─── INFORMATION SHOWN
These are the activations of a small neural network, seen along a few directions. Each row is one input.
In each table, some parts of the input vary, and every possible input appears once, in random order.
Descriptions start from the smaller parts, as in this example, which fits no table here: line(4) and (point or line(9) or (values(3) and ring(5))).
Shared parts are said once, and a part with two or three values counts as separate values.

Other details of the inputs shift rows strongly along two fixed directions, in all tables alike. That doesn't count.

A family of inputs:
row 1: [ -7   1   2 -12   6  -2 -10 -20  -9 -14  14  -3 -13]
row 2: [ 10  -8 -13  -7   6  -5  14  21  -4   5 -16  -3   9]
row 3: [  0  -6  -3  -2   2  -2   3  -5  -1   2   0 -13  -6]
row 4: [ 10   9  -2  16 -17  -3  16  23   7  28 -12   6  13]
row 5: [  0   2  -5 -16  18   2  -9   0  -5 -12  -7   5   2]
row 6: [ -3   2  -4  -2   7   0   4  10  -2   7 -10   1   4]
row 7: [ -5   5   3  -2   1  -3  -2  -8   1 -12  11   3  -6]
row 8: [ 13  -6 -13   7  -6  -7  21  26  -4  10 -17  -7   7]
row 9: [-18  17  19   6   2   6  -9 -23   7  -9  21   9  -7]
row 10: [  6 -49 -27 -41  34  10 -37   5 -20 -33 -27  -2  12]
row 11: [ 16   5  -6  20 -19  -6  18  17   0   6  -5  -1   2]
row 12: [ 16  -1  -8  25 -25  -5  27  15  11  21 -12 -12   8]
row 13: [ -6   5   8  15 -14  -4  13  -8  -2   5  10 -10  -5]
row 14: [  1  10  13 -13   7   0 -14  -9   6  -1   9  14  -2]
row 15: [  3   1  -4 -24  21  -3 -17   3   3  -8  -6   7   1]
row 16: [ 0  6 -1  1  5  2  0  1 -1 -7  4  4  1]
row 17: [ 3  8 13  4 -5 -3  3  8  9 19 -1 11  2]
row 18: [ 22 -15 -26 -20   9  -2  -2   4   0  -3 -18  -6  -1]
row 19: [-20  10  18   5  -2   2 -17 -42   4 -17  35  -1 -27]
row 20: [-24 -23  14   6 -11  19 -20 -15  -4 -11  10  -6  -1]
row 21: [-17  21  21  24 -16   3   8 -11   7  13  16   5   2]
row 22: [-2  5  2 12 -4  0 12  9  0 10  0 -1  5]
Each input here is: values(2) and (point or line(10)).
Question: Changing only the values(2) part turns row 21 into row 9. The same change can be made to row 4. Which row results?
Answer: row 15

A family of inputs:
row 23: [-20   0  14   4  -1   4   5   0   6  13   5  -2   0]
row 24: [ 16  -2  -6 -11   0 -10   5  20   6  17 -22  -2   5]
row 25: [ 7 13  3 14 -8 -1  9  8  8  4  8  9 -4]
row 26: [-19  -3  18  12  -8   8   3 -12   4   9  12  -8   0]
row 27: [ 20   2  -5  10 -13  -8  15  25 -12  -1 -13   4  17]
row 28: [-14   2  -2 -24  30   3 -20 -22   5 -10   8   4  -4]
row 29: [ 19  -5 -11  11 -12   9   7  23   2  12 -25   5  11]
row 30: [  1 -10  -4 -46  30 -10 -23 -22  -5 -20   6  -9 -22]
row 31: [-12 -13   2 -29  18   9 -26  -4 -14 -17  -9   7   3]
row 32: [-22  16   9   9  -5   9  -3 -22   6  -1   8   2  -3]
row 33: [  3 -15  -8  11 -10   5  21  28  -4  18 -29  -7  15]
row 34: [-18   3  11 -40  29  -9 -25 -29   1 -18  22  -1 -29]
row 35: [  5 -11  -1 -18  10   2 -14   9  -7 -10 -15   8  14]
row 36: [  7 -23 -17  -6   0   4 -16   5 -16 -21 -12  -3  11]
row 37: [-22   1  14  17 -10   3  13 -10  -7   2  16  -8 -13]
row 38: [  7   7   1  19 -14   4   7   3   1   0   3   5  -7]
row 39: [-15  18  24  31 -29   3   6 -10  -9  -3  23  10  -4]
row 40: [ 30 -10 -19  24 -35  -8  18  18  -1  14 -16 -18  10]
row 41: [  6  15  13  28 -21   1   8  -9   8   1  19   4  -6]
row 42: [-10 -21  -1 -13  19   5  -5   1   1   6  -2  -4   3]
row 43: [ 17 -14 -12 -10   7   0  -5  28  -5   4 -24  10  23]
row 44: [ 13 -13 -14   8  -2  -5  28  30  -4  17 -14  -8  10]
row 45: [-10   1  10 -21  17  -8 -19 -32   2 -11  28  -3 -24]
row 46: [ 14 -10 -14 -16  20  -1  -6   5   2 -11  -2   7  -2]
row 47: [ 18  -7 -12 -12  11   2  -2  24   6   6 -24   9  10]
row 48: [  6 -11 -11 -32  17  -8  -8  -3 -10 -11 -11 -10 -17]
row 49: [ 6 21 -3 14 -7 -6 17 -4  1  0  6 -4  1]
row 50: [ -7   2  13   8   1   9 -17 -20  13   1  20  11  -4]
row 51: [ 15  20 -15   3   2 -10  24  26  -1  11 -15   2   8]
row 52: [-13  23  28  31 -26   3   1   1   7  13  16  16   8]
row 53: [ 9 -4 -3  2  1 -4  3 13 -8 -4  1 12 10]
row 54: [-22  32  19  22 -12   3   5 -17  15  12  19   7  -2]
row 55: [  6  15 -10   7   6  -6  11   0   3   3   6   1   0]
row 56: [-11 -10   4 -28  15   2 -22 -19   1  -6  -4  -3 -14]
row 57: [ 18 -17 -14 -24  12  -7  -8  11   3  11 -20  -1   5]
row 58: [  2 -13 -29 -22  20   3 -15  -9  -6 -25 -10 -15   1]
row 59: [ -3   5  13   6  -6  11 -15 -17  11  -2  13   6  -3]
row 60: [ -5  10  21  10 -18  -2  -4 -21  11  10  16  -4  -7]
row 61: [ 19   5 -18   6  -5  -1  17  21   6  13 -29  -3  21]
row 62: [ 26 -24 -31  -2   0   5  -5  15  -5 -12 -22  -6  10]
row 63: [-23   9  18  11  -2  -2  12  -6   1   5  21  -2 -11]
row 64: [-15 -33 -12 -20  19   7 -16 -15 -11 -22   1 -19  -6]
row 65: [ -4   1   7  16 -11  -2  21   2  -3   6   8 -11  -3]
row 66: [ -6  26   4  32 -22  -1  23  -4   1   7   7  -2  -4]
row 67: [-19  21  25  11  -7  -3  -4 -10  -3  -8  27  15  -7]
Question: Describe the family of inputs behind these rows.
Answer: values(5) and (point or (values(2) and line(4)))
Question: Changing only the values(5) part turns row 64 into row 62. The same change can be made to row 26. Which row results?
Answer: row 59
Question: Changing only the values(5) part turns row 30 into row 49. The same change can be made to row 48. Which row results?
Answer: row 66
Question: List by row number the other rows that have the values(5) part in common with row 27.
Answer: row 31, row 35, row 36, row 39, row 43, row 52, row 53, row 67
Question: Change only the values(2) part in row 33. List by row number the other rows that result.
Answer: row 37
──────
THE PROBLEM
Pick every line containing the word "Answer" out of the material, and copy those lines.

RESPONSE TO THE EXERCISE
Answer: row 15
Answer: values(5) and (point or (values(2) and line(4)))
Answer: row 59
Answer: row 66
Answer: row 31, row 35, row 36, row 39, row 43, row 52, row 53, row 67
Answer: row 37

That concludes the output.